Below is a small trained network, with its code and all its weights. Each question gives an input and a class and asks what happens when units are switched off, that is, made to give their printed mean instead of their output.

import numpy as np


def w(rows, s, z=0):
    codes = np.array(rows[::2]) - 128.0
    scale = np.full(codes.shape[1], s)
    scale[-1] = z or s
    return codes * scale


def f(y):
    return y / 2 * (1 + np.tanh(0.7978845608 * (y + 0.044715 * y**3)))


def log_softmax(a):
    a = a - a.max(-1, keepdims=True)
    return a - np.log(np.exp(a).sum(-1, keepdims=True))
.....
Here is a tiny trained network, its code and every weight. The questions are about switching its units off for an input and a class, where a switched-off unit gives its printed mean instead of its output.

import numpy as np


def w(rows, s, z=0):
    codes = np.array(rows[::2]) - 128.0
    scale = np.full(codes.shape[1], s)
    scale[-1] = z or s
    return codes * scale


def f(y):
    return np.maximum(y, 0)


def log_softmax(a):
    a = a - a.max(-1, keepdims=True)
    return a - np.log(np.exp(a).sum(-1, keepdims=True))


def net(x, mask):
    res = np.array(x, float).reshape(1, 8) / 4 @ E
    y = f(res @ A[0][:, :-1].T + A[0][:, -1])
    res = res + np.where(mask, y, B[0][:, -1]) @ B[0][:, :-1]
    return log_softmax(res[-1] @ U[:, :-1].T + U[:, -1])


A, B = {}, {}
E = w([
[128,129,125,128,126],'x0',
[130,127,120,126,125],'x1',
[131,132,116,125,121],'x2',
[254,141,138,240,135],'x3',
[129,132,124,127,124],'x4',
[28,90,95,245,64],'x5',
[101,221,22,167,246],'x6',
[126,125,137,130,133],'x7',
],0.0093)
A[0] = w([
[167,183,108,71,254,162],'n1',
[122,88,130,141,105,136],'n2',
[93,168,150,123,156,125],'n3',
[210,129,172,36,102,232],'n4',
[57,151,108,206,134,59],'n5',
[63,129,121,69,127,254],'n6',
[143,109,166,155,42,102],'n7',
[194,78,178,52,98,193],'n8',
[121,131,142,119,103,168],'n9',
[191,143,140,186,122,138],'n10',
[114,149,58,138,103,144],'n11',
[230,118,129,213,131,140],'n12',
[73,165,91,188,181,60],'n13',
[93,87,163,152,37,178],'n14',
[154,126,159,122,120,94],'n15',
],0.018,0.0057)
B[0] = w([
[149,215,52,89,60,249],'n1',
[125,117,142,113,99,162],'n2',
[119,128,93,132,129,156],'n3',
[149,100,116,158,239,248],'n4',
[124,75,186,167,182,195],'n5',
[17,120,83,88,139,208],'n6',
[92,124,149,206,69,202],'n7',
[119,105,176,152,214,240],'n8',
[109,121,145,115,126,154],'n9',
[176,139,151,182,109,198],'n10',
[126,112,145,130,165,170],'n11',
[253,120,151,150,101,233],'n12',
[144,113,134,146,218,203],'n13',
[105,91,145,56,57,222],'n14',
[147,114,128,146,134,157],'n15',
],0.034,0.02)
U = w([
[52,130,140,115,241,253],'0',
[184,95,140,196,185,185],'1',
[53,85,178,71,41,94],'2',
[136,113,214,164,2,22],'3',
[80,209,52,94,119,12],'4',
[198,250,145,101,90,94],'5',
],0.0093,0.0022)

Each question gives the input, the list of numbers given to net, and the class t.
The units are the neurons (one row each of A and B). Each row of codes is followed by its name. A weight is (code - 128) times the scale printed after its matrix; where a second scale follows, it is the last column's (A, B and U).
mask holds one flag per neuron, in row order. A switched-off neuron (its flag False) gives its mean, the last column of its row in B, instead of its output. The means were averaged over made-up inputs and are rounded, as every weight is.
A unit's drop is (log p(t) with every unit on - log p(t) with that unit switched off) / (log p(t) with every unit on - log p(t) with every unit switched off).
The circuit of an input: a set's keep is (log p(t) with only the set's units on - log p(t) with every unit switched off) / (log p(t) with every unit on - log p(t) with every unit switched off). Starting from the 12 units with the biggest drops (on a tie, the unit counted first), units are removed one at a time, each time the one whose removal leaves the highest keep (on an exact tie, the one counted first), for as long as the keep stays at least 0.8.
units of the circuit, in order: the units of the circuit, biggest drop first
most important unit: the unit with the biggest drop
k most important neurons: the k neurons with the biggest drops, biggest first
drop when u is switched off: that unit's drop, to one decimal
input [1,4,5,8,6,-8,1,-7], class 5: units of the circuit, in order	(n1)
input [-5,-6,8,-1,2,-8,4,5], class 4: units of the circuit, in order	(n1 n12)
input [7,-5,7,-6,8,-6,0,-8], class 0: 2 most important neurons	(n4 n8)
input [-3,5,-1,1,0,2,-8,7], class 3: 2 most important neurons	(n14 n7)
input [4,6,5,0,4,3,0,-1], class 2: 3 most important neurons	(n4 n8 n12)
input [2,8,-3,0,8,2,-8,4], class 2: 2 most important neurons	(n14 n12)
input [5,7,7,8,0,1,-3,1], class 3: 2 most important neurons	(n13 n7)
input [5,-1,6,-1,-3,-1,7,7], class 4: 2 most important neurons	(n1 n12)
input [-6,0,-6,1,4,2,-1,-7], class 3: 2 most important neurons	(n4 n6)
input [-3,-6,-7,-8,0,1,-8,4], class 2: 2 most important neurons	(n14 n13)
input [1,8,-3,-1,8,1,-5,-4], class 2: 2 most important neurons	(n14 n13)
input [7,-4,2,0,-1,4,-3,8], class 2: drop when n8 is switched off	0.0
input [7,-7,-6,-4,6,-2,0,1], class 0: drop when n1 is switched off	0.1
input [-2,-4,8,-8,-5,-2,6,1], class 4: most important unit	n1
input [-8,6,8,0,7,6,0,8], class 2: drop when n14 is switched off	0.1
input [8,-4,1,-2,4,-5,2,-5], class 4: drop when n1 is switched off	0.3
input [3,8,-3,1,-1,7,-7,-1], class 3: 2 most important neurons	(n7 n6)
.....
### TO DO
Each line of the material that contains "output" is to be counted, and only the total stated.

### RESPONSE TO THIS TASK
3